__Directions__:
Filter the entries below, keeping only lines with "mask".

####################

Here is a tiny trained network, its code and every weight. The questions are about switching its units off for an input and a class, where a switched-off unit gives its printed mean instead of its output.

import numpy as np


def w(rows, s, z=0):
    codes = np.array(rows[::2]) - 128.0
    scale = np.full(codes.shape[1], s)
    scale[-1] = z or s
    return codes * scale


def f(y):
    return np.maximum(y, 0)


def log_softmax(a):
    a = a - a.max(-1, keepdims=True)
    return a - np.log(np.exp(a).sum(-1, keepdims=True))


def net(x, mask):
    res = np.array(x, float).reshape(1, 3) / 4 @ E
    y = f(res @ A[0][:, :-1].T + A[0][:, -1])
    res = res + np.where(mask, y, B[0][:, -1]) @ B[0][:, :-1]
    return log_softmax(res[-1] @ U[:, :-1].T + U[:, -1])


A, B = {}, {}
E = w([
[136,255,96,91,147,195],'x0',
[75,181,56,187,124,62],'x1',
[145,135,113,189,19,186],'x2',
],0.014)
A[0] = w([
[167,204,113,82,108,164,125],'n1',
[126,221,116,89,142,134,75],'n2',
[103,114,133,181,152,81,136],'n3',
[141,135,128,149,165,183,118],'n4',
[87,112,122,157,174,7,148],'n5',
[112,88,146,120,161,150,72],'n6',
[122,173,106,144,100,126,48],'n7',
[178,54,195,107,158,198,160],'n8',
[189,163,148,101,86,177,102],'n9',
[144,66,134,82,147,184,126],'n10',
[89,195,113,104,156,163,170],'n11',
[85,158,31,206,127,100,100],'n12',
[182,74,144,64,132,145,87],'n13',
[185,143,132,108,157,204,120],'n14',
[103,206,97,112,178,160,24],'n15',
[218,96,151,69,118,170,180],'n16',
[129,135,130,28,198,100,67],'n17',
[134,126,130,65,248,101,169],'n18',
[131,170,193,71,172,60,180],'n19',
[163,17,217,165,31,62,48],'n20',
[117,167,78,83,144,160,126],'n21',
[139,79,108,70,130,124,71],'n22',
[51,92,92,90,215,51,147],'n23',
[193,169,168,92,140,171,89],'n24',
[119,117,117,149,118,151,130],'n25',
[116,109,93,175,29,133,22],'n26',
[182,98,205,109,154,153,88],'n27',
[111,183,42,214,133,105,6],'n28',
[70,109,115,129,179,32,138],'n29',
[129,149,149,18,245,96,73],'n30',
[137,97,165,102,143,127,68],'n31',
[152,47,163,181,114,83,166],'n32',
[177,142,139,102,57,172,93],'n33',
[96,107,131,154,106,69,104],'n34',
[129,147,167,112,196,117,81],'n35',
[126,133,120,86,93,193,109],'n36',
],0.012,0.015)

####################

__Solution to this exercise__:
def net(x, mask):
    res = res + np.where(mask, y, B[0][:, -1]) @ B[0][:, :-1]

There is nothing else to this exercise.